* **Aim of the exercise**:
Search the entries below for the word "important" and copy every line where it appears.

Data excerpts
Here is a tiny trained network, its code and every weight. The questions are about switching its units off for an input and a target symbol, where a switched-off unit gives its printed mean instead of its output.

import numpy as np


def w(rows, s, z=0):
    codes = np.array(rows[::2]) - 128.0
    scale = np.full(codes.shape[1], s)
    scale[-1] = z or s
    return codes * scale


def f(y):
    return np.maximum(y, 0)


def softmax(a):
    e = np.exp(a - a.max(-1, keepdims=True))
    return e / e.sum(-1, keepdims=True)


def log_softmax(a):
    a = a - a.max(-1, keepdims=True)
    return a - np.log(np.exp(a).sum(-1, keepdims=True))


def net(x, mask):
    ids = ['ΘΞΩδεηπτ'.index(c) for c in x.split()]
    T = len(ids)
    res = E[ids] + P[:T]
    q, k, v = (res @ M[0].T for M in (Q, K, V))
    z = softmax(np.where(np.tri(T) > 0, q @ k.T / 3**0.5, -1e9)) @ v
    res = res + np.where(mask[0], z, O[0][:, -1]) @ O[0][:, :-1]
    y = f(res @ A[0][:, :-1].T + A[0][:, -1])
    res = res + np.where(mask[1:17], y, B[0][:, -1]) @ B[0][:, :-1]
    return log_softmax(res[-1] @ U[:, :-1].T + U[:, -1])


Q, K, V, O, A, B = {}, {}, {}, {}, {}, {}
E = w([
[6,106,85,105,110,163],'Θ',
[50,81,132,61,188,114],'Ξ',
[153,150,96,192,94,190],'Ω',
[106,94,243,89,180,90],'δ',
[208,106,139,109,224,130],'ε',
[41,119,174,141,86,157],'η',
[54,92,204,102,155,155],'π',
[155,129,73,150,147,181],'τ',
],0.016)
P = w([
[102,147,160,3,146,245],'0',
[70,198,133,125,222,119],'1',
[68,143,162,175,236,103],'2',
[78,87,171,178,183,132],'3',
[84,62,172,106,129,189],'4',
[103,134,100,47,71,132],'5',
[84,246,107,67,186,103],'6',
[63,236,131,161,246,72],'7',
[72,107,153,217,206,75],'8',
[85,21,186,149,147,185],'9',
[134,111,199,86,124,142],'10',
[120,167,151,104,137,95],'11',
[98,214,175,153,199,69],'12',
],0.0083)
Q[0] = w([
[3,117,199,142,165,129],'H0',
[109,11,162,175,131,169],'H0',
[98,170,82,227,192,46],'H0',
],0.038)
K[0] = w([
[176,142,150,4,78,217],'H0',
[139,224,121,52,94,93],'H0',
[163,31,118,103,55,106],'H0',
],0.036)
V[0] = w([
[193,197,208,196,56,155],'H0',
[198,101,182,71,175,53],'H0',
[59,148,252,124,86,100],'H0',
],0.018)
O[0] = w([
[105,13,128,177,125,94,4],'H0',
[68,163,167,255,106,169,108],'H0',
[109,49,109,108,127,229,156],'H0',
],0.016,0.011)
A[0] = w([
[120,127,124,112,140,95,125],'N0',
[202,99,83,188,119,170,134],'N1',
[48,122,141,112,162,135,197],'N2',
[131,109,102,77,139,148,87],'N3',
[8,96,186,132,118,91,129],'N4',
[74,84,157,132,99,134,51],'N5',
[45,102,167,75,77,43,118],'N6',
[121,85,108,122,115,145,55],'N7',
[3,130,190,85,86,62,55],'N8',
[135,54,104,139,92,61,89],'N9',
[150,133,127,69,97,126,42],'N10',
[76,137,148,57,106,113,190],'N11',
[25,98,169,54,127,123,92],'N12',
[236,149,73,170,135,151,10],'N13',
[129,46,121,104,109,98,99],'N14',
[139,143,183,118,158,143,3],'N15',
],0.012,0.0051)
B[0] = w([
[185,80,118,125,91,198,190],'N0',
[197,114,132,138,146,49,185],'N1',
[122,103,158,159,91,106,215],'N2',
[81,131,199,136,84,160,251],'N3',
[133,194,50,38,105,104,189],'N4',
[88,111,87,66,185,106,181],'N5',
[87,176,90,138,109,248,193],'N6',
[140,146,190,157,165,148,194],'N7',
[89,16,191,110,196,91,185],'N8',
[173,108,131,45,101,178,160],'N9',
[95,124,77,149,153,67,245],'N10',
[168,93,134,196,149,83,246],'N11',
[199,164,140,109,134,128,226],'N12',
[88,70,162,45,143,110,176],'N13',
[84,152,69,233,71,90,195],'N14',
[83,138,74,149,91,131,179],'N15',
],0.016,0.017)
U = w([
[225,126,157,98,71,15,254],'Θ',
[152,191,120,193,112,108,145],'Ξ',
[103,66,105,134,53,105,111],'Ω',
[76,131,102,67,151,167,47],'δ',
[15,47,162,103,81,60,36],'ε',
[112,46,171,199,72,50,37],'η',
[143,89,221,93,88,133,164],'π',
[69,37,71,206,253,143,160],'τ',
],0.0043,0.004)

Each question gives the input, a string of symbols that net reads in full, and the target symbol t.
The units are the heads (3 rows each of Q, K, V and O) and the neurons (one row each of A and B). Each row of codes is followed by its name. A weight is (code - 128) times the scale printed after its matrix; where a second scale follows, it is the last column's (O, A, B and U).
mask holds one flag per unit, heads first, then neurons. A switched-off unit (its flag False) gives its mean, the last column of its rows in O or B, instead of its output. The means were averaged over made-up inputs and are rounded, as every weight is.
A unit's drop is (log p(t) with every unit on - log p(t) with that unit switched off) / (log p(t) with every unit on - log p(t) with every unit switched off).
The circuit of an input: a set's keep is (log p(t) with only the set's units on - log p(t) with every unit switched off) / (log p(t) with every unit on - log p(t) with every unit switched off). Starting from the 12 units with the biggest drops (on a tie, the unit counted first), units are removed one at a time, each time the one whose removal leaves the highest keep (on an exact tie, the one counted first), for as long as the keep stays at least 0.8.
circuit, biggest first: the units of the circuit, biggest drop first
most important unit: the unit with the biggest drop
k most important neurons: the k neurons with the biggest drops, biggest first
drop when u is switched off: that unit's drop, to one decimal
input Ξ δ Θ Ξ Ω, target τ: most important neuron -> N5
input η π Θ π Ξ π, target η: 3 most important neurons -> N14; N3; N11
input ε ε τ Ω π, target ε: circuit, biggest first -> H0; N8; N4
input δ Ω τ τ η τ π, target δ: circuit, biggest first -> H0; N4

* **Output below**:
most important unit: the unit with the biggest drop
k most important neurons: the k neurons with the biggest drops, biggest first
input Ξ δ Θ Ξ Ω, target τ: most important neuron -> N5
input η π Θ π Ξ π, target η: 3 most important neurons -> N14; N3; N11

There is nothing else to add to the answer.